WHAT YOU ARE ASKED TO DO:
If a line in the records below holds the string "rows", count it; give only the total.

SUPPLIED DATA:
^^^^^^^^
Points, in no order, along strands that fork, close into loops and pass close to each other.
In the rows, zero is written as 128.
Two points are linked if the straight distance between their rows is under 126. Some points are linked to none.
Z_835: [100 107 128 129 151  92  92 104 134 158 107 141 112 132 128 125 202  97
 140 152 181 152  97 165 114 178 168]
Z_211: [111 151 152 147  91 109 136 101 127 102 140 157 131 123  81  79 151  85
 165 122 158 145 136 150 146 111  77]
Z_370: [160 124 109 139 129 149 125 111  90 107  62 123 115 128 152  98 155 148
 143 133 174 166 163 110 149 127 163]
Z_377: [109 187 154 121 106 168 168 139 166 150 190 101 117 145 105  76 117 130
 139 103 126  82  83 102 142 111 131]
Z_845: [108 155 174 152 124 133  96  63  97  96  32 152 113 135 125  67 142 105
 180 143 163 110 177 146 105 143  92]
Z_285: [150 119  91 160 143 128 122 157 124 150 116 107 131 148 146 167  90 134
 140 162  91 170 114 153 131 159 136]
Z_650: [111  94 166 118 144 117 164 139 132 123 148 128 119 124 186 159 172  57
 125 176  84 140 102 157 115 162 105]
Z_432: [129 184  74  83 134 145 128 139  94 128 153 159 139 100 148 116 136 131
 119 142 131  58 149 166 132 113 140]
Z_528: [135  80 151 140 165  78 117 119 150 158 180 109 157 176 135 201 171  79
 134 128 159 151  72 147 118 177 154]
Z_606: [159  76 133 122 144 139  95 124 131 107  78 119 187 136 106 146 138 181
 163 124 176 171  97 137  72 162 150]
Z_857: [112 133 132 112 108  88 110  55 136 137 106 128  76 117  70  60 148 131
 149 129 217 166 113 143 164 131 106]
Z_391: [106  87 124  96 110  96 149  89 140  98  97 150 125 124 141 109 185 101
 140 179 212 176 120 181 160 148 116]
Z_108: [141  94 148 138 118 154 113 143  95 101 138 150 113 127 131 138 127 142
 117 103 103 129 132 158  67 130 122]
Z_662: [102 182 163 123 104 128 163  98  82 107 144 175 113 105 111 102 117  53
 115 123 126  82 194 148 142  95  88]
Z_447: [167 111 127 138 163  63 104 120 129 150 187  86 147 167 114 180 163 102
 143  79 150 182  70 119 139 162 139]
Z_136: [106 123 161 133 128 142 133 141  95 108 124 149  89 112 180 130 176  69
 134 159 114 124 141 150 119 142 116]
Z_284: [107  97 159 128 170 106 122 128 174 138 130 128 146 159  93 141 142  98
 132  69 160 173 108  77 129 174 158]
Z_465: [ 96 168 152 122  99 110 202 141 121 162 178  97 114 158 143 139 118  70
 130 166  91 138  68 175 149 148 114]
Z_290: [168  94 100 117 140 150 108 163 182 168 183  41 194 133 110 175  92 190
 122  98 102 169  98  99 122 103 127]
Z_98: [132 130 132 153 106 168 136 145 176 116 155 126 130 145 127  80 166 131
 151  95 160 142 133 109 141 115 149]
Z_966: [131 154 149 109 132 140 163 164 151 169 207  73 153 146  95 170  70 160
 111  99 138 102  39 106 146 116 146]
Z_689: [145 136 129 139  93 126  89 116 125 165 163 109 160 117  75 119 159 148
 163 119 144 112  94  98 122 115 131]
Z_663: [156  89 111 139 186 106 116 137 112 146 111 112 127 111 114 176 127 153
 103 110 114 185  97  90 103 161 161]
Z_825: [139 175  61 106 140 140 123 149 117 127 134 139 152  87 111 134 133 154
 125 130  96 110 129 135 139 123 128]
Z_846: [154 103 139 118 179 108 100 123 137 147 195  80 135 158 100 113 131 146
 144  48 172 152  59 121 141 166 136]
Z_559: [117 139 111  92 142 135 101 125  86 104 134 175 122 106 129  93 151 132
 133 131 154  79 156 178  98 139 128]
Z_337: [ 88 168 136 122  95 130 163 123 105 126 109 164 137 112 111 129 132  71
 134 177 177 109 142 139 201 111 129]
Z_8: [122 182 152 138  98 124 161 138 151 169 192  89 119 174 120 118 126 103
 154 120 118 121  57 134 131 140 130]
Z_889: [ 90 150  98 122 118 166  88 140 143 146 100 141 152 115 100 104 167 129
 140 103 137 115 163 129 111 140 168]
Z_886: [133  96 115 129 120 117 118 165 180 114 117 110 116  97 120 174  45 179
 105  95  61 155 136  89 120  84 111]
Z_396: [133 106 144 127 127 139 102 137  56  96 118 158  96  98 177 158 113 118
 118 134  74  90 163 181  80 119  85]
Z_198: [135 109 121 116 150 112 103  82 140 149  80 113 124 151  98  49 155 179
 141 126 162 149 112  97 106 167 161]
Z_707: [ 94 111 126 142 135 148  95 113 141 150  83 122 141 129 119 124 174 119
 147 105 151 152 119 153 107 181 166]
Z_495: [121 150 138 111 113  84 170  99 178 150 162 131 138 159  83 107 138  87
 157 142 164 155  78 102 172 146 131]
Z_433: [134 166 143 107 113 133 165 191 152 179 203  56 125 131 114 159  47 180
  88 115  91 114  71  81 106  70 148]
Z_310: [141 121 103 154 146 164 131 158 134 119  88 120 122 140 154 122 119 141
 129 123 108 172 154 112 132 144 169]
Z_592: [130 100 137 126 128 148 123 120 124 113  91 118 168 146  89  48 118 208
 116 103 134 129 167  87 109 115 126]
Z_219: [162 132 123 138 113 133 101 147 160 180 180  63 169 138  93 144 131 161
 144  89 102 146  86  73 125 105 126]
Z_65: [121  76 145 144 150 101 103 171 151 136 117  88 153 136  92 140  78 205
  95  78  82 152 127  58 124  97 119]
Z_351: [107 161  98 102 119 123 116  79  68 104  96 159 118 120 144  86 158 110
 125 120 194  99 208 207 166 112 107]
Z_670: [115 162 141 136 110 139 125 170 100 106 151 144  96  99 197 167 153  64
 126 144  68  96 158 154 140 103  89]
Z_488: [147 125 121 160 124 124 135 126  68 156 124 136 101  99 140 167 119 138
  86 144 112  99 120 114 149 114 162]
Z_274: [138 136 121 118 123 133 120 102  54  89  67 145 116 140 190 112 142 110
 156 175 135 138 183 171 133 153  99]
Z_995: [103 180 168 153 114 143 123  89 100 104 111 159 110 144 143  69 119  42
 147 141 159  71 225 156 135 100  89]
Z_923: [147 121 128 143 168 102 129 151 148 165 174 108 118 140 130 184  99 138
 120 137  96 120  51  99 128 147 143]
Z_47: [133 135  74  59 151 144 117 121 140 125 114 144 156  96  92  90 151 139
 155 146 156 173 126 124  94 152 152]
Z_134: [139  93 142 131 178 118 102 127 145 143  89  92 149 150 101 132 147 145
 138  85 146 195 107  53  94 174 180]
Z_895: [122 146 157 115  97 131 158 144  89 125 153 162  80 131 172 147  78 100
  75 138  79  66 186 133 105  80 122]
Z_74: [ 89 118 154  95 127 129 119 104  94 105 127 180  87 103 131  63 172  93
 130 130 193 108 150 179 111 135 132]
Z_805: [139 124  85  99 146 171 124 141 133  97  78 119 182 114 113  92 104 190
 124 100 116 147 183  99 125 128 126]
Z_744: [108 166 143 134  94 158 141 118  93 124 136 146 103 112 121 122  96  91
  98  83  74  79 194 144 112  94 100]
Z_446: [126 124 150 159 100 122 111  92 110  97  80 148 120 111 120 145  85 140
 127 104  60 109 163 128 101 114  59]
Z_502: [118 134 143 130 119 133 120  95  50  71  66 158 129 139 184 112 160  96
 132 131 159 106 227 206 127 120  83]
Z_725: [132  76 143 142 121 131 123 143 165 122 131 130 169 155  92 110 106 190
 110  96 107 120 131  88  89 112 135]
Z_102: [134 136 106 135 141 144 140 174 137 162 158  84 161 127 112 108 104 196
  97 121 113 105 116  88 167  96 158]
Z_734: [115 142 134 164 134 150  82  84 127  98  95 129 108 111 112  58 169 158
 155 100 175 100 134 155 148 131  99]
Z_918: [122 135 102 116 132 157 153 126 170 128 146 128 117 141 150  90 155 117
 141 150 174 143 106 148 156 145 160]
Z_64: [125 149 114  99 144 137 107 142  51 106 131 156 117  97 203 153 146  86
 121 155  98  59 169 185 132 120  88]
Z_162: [156 127 161 138 146  81 126 161 169 170 207  70 138 179 110 197  53 150
 119 103 113 106  46  87 140 118 137]
Z_444: [136  97 170 155 128 105 142 119  87 115  88 164  94 151 184 119 164 104
 121 174 103 116 155 121  87 140 136]
Z_373: [127 166 114 104 102 181 141  92 121 114 110 130 120 139 127  54 100 105
 154 125 150 119 195 134 149 124 119]
Z_737: [129 151 125 114 119 120 183 136 140 148 158 126 111 135 168 144 127  77
 116 168  63 132 105 142 112 147 129]
Z_681: [105 151 139 115 102 137 118  57 125 119  65 146  92 142 115  40 130 105
 162 149 181 128 187 145 145 140 115]
Z_787: [158  47 131 153 137 139 121 149 167 115 137 108 148 134 146 211 110 157
 106 110 110 175 110 134  74 130 142]
Z_375: [149  71 118 149 133 148 100 146 164 121  78 112 173 154 130 178 100 173
 147 126 116 170 125 114  70 152 140]
Z_101: [133 144 101 111 127 179 148 117 108  98 104 152 136 134 189 139 104 102
 125 168 156  81 170 161 184 121 121]
Z_591: [110 195 107 105 113 168 149 123 151 128 143 122 107 150 142  46 117 131
 149 139 165 100 134 153 179 120 135]
Z_126: [106 163 152 129  86 116 181 131 119 112 144 178 144 130 128 138 114  89
 112 170 119  76 149 133 159  88 109]
Z_711: [149 105  93 126 111 173 136 168 155 164 154  57 164 111 124 144  73 211
  92 106  86 140 127  98 135  89 129]
Z_439: [110 153 136 163  93 115 142 132 121 146 147 124 120 118 102 157 172  71
 133 101 111 154 119 118 159 131 133]
Z_547: [153  92 109 122 171 116 124 123 140 138 111 134 121  98 134 169  62 189
  77 156  87 106 124  76  87 112 151]
Z_268: [148 113 141 125 119 117 162 124  90  95 104 175 104 150 185 148 109 114
  91 169 107  96 193 114 107 105 139]
Z_566: [139 107 122 139 155 107 133 127  85 136  88 149 115  98 108 169  84 140
  93 141  91 133 123 103 115 151 137]
Z_544: [168 134  91 108 111 165 119 115 134 112  98 137 128 112 185 162 120 150
 124 145  77 101 181 112 100 102 112]
Z_962: [150 112  90 155 144 116  95 165 178 142 105 104 158 150 127 173  74 174
 146 160  71 152 119 115  97 140 131]
Z_990: [127 161  82 129 112  97 148 168 127 116 146 153 142  96 123 190 125 124
 114 146  73 132 121 156 134 108  97]
Z_297: [150  69 158 169 140 133 106 154 151 102 154 125 125 150 140 165 141 146
 132  87 123 138  89 134  93 147 126]
Z_170: [ 89 118 177 159 157 102 100 121 145 126 133 137 103 148  91 117 166  85
 148  80 173 141  87 113 147 166 136]
Z_578: [118 105 139 148 135 110 116 135 151 111 122 175 145 154 127 122 151 133
 142 151 141  92 108 146 119 147 136]
Z_230: [147 126  98 102 127 164 107 121 135  94  74 135 140  87 141 136 102 178
 115  93  73 111 189  75  93 101 106]
Z_531: [115 111 116 119 122  68 101  77 159 166 109 110 108 156  78  65 172 140
 146 119 207 178 105 121 146 157 157]
Z_784: [118  78 166 139 165  91 127 122 119 141 134 134 112 150 158 153 165  75
 128 160 136 154  71 147 115 185 148]
Z_714: [123 143 126 129 119 160 115 182 150 119 147 145 102 104 189 192 133  87
 131 156  73 103 137 122 105 105 135]
Z_452: [107 160 123 123  94 169 108 139 131 137 140 144 142 116  99  99 127 132
 133  90  92  81 177 113 100 108 130]
Z_402: [167 113  96 135 139 114 164 135 167 134 163 107 150 150 143 148 165 133
 134 141 155 174  86 122 149 140 158]
Z_43: [ 95 161 156 125  99  78 166 102 129 139 133 149 122 122  97 107 160  56
 150 172 159 142 104 134 183 127 100]
Z_125: [ 92 109 154 101 103  86 103  65 138 100  81 139  72 109 105  87 175 105
 157 163 228 192 124 193 152 132  80]
Z_817: [149 171  86 118 105 130 198 158 128 149 161 103 130 122 133 134 100 174
  77 128  97 109 135 105 160  84 148]
Z_673: [154 130 148 139 136 126 143 127  78 137 151 136 104 101 104 118 118 137
 113 128 153 112  93  84 164 115 151]
Z_771: [ 79 137 146  83 108 121 136 109  60  99 132 159  97 102 158  77 181  60
 119 149 184 106 194 215 144 112 105]
Z_775: [149 123  80 118 126 114 128 168 156 111 142 131 119  90 147 199  68 153
 101 134  54 164 129 133 106  95 114]
Z_920: [120 116 126 155  80 115 106 126 168 132 100 122 123 129 106 158  65 151
 121  97  37 141 151 111  97 102  87]
Z_143: [153 134 109 148 103 173 130 108 131  91  99 137 140 123 172 137 151 137
 146 136 125 107 157 143 151 117 101]
Z_203: [ 83 112 146  99 118 117 138 100  89 113  82 167 134 103 143 124 168  64
 143 201 184 132 151 161 164 139 125]
Z_124: [105 188 158 153 132 156 141 145 110 111 148 130 105  99  93 104  89  99
 139 100 125 105 119 124 180 115  94]
Z_81: [142  94 113 115 190 114 110 155 158 132 174  83 184 157  90 103 114 191
 132  88 173 144  72 118 160 148 139]
Z_987: [111 119 152 146 135 121 118  95 108  83  69 171 141  92 103 153 132 135
 128 116 118 112 124 129 136 144  80]
Z_594: [175 126 102 131 127 102 190 138 146 116 164 130 138 129 134 153 131 165
  95 152 127 135  96 106 154 106 135]
Z_368: [167  84 117 143 187 106 110 163 149 171 167  89 117 125 132 163  75 194
  87 129  97 129  86  78  99 114 161]
Z_63: [113 150 117 106 140 124 143 131 158 192 167  91 135 156  84  60 118 151
 132 120 168 132  81 114 156 142 169]
Z_428: [144 138  99 146 131 148 112 157 170 157 134 123 110  99 165 196 144 133
 107 149  74 117 128  87  83 103 168]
^^^^^^^^
ANSWER SPACE:
2